#### ACTIVITY
Where a line in the records below contains the string "pairs", tally it; give only the final number.

#### Records drawn from a dataset
*****

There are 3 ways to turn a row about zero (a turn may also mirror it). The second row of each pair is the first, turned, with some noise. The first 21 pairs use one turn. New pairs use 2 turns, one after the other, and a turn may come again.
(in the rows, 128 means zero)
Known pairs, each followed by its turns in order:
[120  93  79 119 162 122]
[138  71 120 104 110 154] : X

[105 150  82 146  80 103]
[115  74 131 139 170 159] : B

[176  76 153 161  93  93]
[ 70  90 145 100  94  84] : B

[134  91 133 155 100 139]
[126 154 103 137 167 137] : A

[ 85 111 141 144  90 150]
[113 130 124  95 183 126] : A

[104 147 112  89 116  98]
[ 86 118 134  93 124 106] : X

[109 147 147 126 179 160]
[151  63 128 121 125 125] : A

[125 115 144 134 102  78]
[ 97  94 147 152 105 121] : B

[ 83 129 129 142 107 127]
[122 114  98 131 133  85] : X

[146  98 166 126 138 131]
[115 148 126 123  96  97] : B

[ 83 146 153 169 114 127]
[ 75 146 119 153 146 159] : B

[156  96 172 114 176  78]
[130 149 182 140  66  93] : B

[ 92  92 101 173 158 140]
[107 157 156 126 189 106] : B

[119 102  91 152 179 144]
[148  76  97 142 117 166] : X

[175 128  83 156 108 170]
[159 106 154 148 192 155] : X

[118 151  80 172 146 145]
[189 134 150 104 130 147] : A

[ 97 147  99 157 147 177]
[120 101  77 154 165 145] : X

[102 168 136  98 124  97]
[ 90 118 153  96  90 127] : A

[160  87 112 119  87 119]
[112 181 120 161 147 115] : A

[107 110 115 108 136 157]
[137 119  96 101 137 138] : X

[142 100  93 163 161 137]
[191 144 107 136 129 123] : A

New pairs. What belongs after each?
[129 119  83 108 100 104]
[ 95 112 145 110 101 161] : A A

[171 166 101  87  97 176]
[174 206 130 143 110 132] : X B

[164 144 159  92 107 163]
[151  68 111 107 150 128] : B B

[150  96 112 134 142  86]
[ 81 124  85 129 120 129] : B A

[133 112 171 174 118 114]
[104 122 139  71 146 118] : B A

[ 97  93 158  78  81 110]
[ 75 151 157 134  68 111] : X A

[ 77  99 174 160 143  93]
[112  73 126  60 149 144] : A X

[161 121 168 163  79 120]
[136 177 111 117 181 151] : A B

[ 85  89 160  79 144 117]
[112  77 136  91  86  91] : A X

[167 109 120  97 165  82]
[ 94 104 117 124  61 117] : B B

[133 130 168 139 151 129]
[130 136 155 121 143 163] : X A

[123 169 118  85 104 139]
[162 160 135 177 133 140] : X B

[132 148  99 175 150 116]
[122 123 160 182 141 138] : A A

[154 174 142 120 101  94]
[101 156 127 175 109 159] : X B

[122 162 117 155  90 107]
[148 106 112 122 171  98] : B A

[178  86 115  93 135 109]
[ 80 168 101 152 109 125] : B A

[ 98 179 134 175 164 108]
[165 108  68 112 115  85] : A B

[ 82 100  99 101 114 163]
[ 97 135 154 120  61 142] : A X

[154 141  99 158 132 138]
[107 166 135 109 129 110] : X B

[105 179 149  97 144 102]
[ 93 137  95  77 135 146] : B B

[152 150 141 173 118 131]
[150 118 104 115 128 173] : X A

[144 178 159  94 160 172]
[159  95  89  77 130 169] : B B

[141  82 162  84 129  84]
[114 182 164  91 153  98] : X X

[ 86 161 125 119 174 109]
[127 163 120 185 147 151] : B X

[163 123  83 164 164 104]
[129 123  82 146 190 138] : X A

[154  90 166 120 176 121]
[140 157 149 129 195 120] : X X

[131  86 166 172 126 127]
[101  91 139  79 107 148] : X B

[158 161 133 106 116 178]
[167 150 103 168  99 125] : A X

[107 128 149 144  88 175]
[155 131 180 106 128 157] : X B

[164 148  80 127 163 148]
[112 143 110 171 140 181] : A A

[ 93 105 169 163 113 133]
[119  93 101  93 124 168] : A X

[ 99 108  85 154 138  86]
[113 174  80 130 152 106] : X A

*****

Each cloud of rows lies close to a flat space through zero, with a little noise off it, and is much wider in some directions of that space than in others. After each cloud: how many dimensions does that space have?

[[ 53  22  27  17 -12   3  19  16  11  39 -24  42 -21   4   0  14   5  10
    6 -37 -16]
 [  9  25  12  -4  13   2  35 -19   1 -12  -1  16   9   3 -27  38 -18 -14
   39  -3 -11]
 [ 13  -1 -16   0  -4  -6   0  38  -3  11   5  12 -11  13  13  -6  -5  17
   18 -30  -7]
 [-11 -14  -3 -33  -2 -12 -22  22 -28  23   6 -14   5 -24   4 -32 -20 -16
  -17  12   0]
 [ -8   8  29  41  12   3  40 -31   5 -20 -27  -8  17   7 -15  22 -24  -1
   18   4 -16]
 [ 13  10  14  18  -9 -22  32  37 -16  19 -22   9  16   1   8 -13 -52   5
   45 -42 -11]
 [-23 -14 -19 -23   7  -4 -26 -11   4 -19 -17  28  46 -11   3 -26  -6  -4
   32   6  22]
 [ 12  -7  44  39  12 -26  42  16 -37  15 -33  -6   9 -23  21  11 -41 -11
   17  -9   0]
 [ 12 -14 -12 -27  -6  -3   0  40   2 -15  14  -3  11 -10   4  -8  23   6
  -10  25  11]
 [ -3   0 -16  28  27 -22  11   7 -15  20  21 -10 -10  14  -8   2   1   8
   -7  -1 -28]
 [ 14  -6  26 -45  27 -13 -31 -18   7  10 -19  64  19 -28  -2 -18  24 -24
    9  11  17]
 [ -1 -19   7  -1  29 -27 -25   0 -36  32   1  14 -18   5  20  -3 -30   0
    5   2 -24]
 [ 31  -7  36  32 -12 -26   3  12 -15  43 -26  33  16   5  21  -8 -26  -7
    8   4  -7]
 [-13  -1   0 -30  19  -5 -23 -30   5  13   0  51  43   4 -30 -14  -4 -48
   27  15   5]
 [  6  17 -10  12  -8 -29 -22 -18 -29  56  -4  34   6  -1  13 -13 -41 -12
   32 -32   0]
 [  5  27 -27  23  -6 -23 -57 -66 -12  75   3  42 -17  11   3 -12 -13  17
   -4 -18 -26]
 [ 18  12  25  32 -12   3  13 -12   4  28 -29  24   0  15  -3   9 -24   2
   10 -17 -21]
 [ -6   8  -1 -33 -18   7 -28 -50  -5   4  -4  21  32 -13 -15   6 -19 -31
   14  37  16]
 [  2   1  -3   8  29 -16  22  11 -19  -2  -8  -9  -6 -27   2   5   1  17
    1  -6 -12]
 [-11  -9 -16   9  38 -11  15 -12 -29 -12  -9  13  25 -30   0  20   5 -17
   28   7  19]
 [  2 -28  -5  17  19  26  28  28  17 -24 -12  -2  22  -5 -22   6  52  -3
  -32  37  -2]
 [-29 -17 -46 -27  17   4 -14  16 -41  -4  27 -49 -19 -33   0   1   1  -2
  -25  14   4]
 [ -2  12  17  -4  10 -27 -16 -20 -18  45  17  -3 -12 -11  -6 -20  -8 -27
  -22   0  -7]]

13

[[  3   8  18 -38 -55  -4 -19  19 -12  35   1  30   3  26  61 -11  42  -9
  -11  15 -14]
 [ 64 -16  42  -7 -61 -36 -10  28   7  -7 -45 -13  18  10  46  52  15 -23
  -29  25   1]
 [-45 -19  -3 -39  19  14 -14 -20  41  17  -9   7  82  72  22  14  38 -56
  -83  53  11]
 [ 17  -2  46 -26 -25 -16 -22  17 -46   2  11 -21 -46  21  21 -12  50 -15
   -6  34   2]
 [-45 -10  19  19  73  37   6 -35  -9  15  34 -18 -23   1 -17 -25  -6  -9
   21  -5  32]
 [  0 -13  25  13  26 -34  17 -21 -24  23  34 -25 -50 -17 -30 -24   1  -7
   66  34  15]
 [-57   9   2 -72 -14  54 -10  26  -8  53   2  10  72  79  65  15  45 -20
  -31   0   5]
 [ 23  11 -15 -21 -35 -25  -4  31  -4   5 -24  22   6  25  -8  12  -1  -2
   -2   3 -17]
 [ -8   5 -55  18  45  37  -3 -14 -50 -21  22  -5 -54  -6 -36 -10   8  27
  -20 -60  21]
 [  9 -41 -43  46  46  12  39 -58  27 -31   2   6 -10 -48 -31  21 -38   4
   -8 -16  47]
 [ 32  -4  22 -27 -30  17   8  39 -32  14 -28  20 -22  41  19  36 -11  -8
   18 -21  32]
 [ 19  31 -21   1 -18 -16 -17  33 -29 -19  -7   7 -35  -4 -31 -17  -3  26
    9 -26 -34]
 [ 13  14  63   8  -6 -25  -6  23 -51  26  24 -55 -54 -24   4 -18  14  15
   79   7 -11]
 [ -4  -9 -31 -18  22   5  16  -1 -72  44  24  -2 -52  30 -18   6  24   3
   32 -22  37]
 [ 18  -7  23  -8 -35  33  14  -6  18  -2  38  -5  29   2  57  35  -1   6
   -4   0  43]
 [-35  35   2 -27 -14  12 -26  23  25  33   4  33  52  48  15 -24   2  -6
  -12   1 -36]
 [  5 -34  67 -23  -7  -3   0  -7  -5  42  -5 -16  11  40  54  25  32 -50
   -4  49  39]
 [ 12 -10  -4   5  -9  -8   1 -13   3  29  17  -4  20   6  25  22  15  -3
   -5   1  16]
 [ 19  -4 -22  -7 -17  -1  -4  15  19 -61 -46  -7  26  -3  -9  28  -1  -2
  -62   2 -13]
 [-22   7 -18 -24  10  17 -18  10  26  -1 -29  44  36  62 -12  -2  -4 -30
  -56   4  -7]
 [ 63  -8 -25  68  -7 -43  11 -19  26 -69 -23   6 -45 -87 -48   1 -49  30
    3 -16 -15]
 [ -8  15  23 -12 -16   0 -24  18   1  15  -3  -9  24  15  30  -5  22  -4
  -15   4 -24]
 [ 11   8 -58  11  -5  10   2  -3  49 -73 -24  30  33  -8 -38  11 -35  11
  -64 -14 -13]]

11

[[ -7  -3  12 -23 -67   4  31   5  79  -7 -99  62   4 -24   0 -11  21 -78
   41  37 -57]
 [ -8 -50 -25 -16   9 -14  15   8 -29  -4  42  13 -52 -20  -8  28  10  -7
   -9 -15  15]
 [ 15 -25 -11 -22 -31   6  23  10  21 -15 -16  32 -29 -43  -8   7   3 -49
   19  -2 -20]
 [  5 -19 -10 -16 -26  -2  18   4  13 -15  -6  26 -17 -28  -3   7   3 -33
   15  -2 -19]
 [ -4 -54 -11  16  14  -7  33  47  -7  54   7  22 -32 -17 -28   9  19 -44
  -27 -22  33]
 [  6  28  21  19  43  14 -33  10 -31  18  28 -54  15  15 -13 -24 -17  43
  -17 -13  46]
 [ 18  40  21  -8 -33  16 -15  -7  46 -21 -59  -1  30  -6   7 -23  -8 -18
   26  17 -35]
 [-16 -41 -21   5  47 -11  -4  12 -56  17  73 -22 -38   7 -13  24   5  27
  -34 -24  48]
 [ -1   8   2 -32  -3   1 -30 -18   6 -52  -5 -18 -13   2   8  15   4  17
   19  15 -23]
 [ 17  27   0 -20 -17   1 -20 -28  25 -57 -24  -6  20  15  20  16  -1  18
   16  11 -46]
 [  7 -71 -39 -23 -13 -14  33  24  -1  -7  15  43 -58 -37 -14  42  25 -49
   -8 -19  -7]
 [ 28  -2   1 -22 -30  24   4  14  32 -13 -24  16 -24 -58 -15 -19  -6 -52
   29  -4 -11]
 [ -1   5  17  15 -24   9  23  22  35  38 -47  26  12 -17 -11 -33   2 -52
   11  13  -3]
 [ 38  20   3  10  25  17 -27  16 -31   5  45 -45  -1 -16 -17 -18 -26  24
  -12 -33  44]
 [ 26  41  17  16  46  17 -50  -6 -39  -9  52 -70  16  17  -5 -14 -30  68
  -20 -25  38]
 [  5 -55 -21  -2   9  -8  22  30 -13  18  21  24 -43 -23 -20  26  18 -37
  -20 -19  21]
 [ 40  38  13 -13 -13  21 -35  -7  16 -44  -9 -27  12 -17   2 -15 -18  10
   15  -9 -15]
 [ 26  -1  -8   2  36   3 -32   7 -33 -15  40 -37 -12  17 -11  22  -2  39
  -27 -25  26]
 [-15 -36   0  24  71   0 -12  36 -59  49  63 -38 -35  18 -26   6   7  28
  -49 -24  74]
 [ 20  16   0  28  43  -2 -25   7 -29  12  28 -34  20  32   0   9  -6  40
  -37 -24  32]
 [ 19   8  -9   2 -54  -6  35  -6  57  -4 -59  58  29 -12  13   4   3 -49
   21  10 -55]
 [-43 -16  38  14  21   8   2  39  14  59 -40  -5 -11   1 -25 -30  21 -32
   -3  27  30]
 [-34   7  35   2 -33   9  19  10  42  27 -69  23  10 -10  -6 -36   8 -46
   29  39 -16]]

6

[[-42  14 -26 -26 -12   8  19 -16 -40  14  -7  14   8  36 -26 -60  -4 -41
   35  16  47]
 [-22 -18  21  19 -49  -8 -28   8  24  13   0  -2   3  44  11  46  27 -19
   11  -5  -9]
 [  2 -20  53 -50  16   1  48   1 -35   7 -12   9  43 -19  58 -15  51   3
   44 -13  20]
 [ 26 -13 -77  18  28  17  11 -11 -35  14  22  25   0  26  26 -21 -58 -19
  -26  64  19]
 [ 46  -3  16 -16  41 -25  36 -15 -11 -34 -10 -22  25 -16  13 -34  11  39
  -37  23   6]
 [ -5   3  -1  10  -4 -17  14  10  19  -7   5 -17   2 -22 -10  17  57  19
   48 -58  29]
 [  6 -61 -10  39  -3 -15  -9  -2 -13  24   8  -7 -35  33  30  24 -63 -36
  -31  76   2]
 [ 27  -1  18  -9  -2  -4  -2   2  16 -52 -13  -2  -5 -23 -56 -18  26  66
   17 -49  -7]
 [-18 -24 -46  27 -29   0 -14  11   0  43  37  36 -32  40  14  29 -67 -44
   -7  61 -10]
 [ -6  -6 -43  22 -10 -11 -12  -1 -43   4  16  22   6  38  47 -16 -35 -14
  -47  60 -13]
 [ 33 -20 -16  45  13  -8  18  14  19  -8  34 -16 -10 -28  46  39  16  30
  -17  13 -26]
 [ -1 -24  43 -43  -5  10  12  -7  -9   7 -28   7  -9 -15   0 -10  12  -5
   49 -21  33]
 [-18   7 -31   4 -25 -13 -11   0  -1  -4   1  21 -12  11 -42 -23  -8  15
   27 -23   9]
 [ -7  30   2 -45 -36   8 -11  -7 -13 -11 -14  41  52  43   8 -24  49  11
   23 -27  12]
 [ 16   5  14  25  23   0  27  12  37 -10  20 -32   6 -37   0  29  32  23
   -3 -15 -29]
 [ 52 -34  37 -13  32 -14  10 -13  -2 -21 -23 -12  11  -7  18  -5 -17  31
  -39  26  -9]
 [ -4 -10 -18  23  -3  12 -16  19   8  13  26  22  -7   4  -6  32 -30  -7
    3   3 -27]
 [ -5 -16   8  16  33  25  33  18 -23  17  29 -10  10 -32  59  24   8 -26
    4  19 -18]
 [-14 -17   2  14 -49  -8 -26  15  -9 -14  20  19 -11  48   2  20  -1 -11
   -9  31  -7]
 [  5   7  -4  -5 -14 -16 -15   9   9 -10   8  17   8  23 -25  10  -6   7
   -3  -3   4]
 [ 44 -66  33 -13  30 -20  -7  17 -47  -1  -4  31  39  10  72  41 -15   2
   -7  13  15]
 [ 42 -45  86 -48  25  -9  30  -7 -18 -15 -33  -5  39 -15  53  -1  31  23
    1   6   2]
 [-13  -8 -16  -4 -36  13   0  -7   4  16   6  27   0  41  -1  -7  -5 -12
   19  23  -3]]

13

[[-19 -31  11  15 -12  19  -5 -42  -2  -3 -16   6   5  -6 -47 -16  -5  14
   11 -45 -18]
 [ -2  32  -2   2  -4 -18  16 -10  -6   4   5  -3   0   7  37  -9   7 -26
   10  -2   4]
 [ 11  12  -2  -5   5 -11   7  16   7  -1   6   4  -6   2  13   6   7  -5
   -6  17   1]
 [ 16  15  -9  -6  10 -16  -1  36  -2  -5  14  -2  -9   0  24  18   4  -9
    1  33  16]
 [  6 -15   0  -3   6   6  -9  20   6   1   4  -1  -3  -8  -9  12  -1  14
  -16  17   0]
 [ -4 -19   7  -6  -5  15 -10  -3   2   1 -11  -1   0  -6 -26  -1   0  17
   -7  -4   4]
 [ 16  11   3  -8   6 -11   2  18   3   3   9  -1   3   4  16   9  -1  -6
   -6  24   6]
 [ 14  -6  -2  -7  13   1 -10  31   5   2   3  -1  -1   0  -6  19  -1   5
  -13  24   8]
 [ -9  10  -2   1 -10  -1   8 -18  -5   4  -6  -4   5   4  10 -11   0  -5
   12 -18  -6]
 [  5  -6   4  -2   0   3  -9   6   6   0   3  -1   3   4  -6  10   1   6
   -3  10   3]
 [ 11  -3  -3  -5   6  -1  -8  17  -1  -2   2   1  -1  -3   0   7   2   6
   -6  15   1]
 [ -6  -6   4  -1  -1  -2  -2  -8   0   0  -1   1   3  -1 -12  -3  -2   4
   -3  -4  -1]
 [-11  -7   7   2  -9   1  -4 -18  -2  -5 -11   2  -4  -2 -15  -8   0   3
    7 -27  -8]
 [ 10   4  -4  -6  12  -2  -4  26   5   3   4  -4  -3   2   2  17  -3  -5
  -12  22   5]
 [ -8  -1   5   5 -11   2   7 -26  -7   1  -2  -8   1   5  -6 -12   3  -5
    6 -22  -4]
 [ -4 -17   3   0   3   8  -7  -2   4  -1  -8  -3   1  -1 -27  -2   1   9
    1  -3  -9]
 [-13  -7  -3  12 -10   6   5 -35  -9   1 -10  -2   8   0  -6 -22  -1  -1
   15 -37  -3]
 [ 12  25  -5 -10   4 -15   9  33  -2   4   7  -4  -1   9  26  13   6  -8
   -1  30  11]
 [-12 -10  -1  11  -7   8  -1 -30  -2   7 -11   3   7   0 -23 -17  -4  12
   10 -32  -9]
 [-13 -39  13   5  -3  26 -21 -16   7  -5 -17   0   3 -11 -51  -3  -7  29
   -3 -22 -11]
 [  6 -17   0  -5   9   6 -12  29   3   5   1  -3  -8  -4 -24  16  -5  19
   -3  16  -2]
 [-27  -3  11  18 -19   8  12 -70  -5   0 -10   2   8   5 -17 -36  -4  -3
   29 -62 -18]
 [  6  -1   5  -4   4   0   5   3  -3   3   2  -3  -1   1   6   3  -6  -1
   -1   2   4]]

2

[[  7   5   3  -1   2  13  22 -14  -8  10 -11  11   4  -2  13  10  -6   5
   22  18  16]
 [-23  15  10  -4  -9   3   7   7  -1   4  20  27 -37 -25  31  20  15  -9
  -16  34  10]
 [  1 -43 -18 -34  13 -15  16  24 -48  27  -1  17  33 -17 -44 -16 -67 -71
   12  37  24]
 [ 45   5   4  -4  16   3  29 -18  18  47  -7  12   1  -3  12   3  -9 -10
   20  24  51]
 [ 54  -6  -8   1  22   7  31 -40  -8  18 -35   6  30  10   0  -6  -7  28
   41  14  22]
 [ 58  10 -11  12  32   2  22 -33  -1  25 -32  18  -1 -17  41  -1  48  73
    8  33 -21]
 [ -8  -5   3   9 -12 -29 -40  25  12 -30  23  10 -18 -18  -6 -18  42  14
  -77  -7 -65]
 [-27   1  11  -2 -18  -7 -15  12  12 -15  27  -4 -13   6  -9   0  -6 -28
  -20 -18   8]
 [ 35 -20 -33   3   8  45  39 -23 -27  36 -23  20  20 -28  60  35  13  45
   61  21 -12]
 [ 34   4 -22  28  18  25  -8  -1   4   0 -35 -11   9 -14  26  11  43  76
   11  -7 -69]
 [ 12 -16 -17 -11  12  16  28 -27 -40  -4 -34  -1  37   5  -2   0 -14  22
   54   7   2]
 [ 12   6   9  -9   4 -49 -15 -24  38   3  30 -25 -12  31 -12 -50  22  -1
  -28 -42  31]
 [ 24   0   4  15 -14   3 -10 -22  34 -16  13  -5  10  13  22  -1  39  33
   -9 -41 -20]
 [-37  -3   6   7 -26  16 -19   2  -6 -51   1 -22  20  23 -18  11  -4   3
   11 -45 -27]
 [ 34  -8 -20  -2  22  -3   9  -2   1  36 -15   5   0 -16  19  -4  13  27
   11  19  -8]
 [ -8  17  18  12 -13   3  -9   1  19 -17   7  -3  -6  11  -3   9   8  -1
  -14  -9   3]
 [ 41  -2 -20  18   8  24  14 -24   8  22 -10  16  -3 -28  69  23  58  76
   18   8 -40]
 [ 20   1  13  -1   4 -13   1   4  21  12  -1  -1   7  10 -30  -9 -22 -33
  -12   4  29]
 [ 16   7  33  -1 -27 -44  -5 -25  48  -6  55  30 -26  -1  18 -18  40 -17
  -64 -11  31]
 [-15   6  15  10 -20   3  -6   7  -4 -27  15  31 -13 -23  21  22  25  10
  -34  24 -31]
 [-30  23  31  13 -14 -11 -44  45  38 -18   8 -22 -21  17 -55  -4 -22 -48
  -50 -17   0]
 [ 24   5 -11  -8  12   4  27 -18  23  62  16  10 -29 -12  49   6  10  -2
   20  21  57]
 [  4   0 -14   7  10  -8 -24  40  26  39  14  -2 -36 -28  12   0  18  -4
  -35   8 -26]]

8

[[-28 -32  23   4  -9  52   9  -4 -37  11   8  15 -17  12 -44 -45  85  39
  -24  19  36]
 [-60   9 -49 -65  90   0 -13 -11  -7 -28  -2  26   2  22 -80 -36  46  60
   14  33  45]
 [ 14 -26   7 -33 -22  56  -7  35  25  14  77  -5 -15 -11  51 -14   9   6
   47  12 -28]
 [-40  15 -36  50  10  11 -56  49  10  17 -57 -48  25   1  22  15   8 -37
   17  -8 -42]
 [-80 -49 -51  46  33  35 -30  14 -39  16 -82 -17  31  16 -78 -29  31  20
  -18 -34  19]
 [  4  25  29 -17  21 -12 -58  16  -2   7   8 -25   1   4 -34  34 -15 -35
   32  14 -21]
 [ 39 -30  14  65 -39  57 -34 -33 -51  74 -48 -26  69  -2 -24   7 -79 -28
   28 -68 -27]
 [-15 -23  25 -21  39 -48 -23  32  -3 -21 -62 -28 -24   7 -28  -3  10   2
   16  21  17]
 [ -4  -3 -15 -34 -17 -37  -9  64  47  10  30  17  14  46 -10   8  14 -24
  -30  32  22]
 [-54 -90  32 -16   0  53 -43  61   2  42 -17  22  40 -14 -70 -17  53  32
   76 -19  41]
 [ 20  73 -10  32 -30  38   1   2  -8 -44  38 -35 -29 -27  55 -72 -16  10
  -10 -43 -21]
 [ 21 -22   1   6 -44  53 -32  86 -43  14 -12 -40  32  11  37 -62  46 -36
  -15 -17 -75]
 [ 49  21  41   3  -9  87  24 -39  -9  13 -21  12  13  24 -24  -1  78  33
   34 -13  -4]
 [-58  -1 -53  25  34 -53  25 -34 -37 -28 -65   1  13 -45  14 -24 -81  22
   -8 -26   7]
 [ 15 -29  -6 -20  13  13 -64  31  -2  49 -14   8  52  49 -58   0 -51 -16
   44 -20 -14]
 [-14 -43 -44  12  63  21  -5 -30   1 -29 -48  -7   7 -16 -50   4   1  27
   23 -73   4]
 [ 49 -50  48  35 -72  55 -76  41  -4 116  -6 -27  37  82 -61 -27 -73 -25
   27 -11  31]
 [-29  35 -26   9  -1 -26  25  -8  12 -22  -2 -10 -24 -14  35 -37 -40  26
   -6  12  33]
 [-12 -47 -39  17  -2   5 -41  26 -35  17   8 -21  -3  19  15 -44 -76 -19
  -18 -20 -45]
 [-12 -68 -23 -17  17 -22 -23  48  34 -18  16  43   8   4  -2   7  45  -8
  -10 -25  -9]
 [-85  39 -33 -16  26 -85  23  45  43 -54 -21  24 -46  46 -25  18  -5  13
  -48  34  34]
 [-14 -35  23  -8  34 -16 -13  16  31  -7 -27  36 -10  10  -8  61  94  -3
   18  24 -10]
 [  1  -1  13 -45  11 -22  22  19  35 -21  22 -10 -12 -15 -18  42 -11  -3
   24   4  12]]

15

*****

#### WRITTEN SOLUTION
3